(Exercise objective):
Every line that includes the word "weight" needs to be copied from the listing.
═════ Task data ═════
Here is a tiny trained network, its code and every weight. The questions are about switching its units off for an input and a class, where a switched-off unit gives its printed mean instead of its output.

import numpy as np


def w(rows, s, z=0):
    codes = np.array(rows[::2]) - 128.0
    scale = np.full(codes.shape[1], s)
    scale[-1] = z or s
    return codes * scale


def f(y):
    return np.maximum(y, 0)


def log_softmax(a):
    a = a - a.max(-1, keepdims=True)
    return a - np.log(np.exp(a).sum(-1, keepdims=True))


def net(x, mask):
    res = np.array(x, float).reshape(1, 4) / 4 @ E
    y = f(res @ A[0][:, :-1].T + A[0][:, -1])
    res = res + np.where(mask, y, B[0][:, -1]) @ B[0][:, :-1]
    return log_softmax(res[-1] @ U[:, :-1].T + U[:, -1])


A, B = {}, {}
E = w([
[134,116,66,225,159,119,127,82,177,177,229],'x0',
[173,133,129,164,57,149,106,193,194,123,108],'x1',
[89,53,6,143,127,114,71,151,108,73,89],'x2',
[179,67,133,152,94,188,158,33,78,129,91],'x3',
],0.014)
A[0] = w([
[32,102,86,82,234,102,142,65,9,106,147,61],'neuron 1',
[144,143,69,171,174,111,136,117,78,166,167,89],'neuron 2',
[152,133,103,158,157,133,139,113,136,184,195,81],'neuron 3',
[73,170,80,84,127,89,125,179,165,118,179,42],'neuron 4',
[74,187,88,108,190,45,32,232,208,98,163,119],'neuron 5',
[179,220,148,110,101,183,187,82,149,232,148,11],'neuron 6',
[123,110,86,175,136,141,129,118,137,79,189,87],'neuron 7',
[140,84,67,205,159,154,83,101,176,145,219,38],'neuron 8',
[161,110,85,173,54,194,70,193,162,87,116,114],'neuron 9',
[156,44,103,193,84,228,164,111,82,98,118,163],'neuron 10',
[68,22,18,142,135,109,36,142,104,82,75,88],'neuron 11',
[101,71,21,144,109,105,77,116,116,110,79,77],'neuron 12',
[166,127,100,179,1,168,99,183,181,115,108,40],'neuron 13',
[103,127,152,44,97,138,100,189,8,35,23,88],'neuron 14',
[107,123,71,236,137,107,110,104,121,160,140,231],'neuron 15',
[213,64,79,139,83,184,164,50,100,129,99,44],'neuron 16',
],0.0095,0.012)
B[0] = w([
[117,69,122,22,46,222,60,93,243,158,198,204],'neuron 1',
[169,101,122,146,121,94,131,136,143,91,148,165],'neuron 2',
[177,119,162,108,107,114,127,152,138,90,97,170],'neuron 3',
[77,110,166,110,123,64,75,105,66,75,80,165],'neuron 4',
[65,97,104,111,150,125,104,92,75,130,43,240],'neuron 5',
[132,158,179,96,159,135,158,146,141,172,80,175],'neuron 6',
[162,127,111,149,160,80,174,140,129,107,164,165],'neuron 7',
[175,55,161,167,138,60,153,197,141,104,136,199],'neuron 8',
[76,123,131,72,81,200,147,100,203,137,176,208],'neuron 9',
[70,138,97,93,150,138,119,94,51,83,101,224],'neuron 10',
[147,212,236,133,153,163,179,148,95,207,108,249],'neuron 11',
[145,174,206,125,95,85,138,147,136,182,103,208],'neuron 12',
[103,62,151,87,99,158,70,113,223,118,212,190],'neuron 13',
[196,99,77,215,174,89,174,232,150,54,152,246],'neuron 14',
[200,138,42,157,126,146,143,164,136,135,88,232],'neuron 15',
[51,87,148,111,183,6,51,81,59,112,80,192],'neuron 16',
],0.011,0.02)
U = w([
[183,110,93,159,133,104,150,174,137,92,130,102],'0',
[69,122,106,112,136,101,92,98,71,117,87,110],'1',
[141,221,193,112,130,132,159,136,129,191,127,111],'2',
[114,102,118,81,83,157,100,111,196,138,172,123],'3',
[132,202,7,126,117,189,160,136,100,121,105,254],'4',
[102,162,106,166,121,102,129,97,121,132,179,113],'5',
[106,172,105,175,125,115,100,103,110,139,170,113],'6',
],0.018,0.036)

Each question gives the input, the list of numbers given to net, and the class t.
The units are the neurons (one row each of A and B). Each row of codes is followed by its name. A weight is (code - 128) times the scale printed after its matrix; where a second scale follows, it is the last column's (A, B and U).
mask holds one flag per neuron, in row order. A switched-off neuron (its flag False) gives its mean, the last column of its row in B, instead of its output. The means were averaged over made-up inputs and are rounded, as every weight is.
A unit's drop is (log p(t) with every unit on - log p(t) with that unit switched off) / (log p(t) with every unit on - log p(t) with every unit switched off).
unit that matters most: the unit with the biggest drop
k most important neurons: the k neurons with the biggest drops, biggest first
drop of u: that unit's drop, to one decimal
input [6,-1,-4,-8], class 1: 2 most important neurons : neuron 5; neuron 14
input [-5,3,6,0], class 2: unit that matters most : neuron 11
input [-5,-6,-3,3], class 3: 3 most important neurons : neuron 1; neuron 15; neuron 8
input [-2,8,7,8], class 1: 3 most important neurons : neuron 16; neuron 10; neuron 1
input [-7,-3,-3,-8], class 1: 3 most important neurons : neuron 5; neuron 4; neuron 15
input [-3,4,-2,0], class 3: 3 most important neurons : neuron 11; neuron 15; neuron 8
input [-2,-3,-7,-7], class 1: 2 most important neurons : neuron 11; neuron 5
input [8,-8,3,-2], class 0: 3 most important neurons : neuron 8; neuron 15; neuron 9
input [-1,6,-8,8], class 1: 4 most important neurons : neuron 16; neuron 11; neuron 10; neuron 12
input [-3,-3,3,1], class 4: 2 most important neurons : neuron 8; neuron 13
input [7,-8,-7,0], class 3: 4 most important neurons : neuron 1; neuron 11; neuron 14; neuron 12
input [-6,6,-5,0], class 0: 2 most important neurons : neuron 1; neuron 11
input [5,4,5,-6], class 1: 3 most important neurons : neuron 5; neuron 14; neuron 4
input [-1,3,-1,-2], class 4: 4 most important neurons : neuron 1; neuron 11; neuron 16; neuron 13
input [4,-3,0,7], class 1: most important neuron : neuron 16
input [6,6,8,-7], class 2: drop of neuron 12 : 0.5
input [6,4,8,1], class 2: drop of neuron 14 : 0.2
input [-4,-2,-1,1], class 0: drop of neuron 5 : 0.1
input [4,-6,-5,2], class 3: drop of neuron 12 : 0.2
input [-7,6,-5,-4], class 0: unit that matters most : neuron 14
═════
═════ Task data ═════
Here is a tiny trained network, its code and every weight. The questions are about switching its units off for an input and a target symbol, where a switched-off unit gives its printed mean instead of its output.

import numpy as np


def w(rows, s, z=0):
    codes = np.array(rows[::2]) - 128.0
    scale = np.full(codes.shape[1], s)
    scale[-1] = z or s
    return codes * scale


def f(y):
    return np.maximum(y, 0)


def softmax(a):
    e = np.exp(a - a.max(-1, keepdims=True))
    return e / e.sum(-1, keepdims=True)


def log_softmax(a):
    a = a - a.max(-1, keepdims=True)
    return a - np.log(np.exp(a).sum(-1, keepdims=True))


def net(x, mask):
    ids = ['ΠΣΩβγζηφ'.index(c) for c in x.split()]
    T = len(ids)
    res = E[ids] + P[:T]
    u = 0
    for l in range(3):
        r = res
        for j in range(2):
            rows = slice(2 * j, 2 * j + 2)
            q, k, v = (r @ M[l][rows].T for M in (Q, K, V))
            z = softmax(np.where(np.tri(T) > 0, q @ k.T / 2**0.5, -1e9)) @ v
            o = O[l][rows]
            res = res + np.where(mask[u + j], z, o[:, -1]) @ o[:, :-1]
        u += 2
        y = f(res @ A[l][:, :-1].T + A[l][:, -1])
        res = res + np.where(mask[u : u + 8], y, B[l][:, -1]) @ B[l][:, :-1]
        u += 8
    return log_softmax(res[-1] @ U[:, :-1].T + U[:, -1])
═════
(Written answer):
Here is a tiny trained network, its code and every weight. The questions are about switching its units off for an input and a class, where a switched-off unit gives its printed mean instead of its output.
The units are the neurons (one row each of A and B). Each row of codes is followed by its name. A weight is (code - 128) times the scale printed after its matrix; where a second scale follows, it is the last column's (A, B and U).
mask holds one flag per neuron, in row order. A switched-off neuron (its flag False) gives its mean, the last column of its row in B, instead of its output. The means were averaged over made-up inputs and are rounded, as every weight is.
Here is a tiny trained network, its code and every weight. The questions are about switching its units off for an input and a target symbol, where a switched-off unit gives its printed mean instead of its output.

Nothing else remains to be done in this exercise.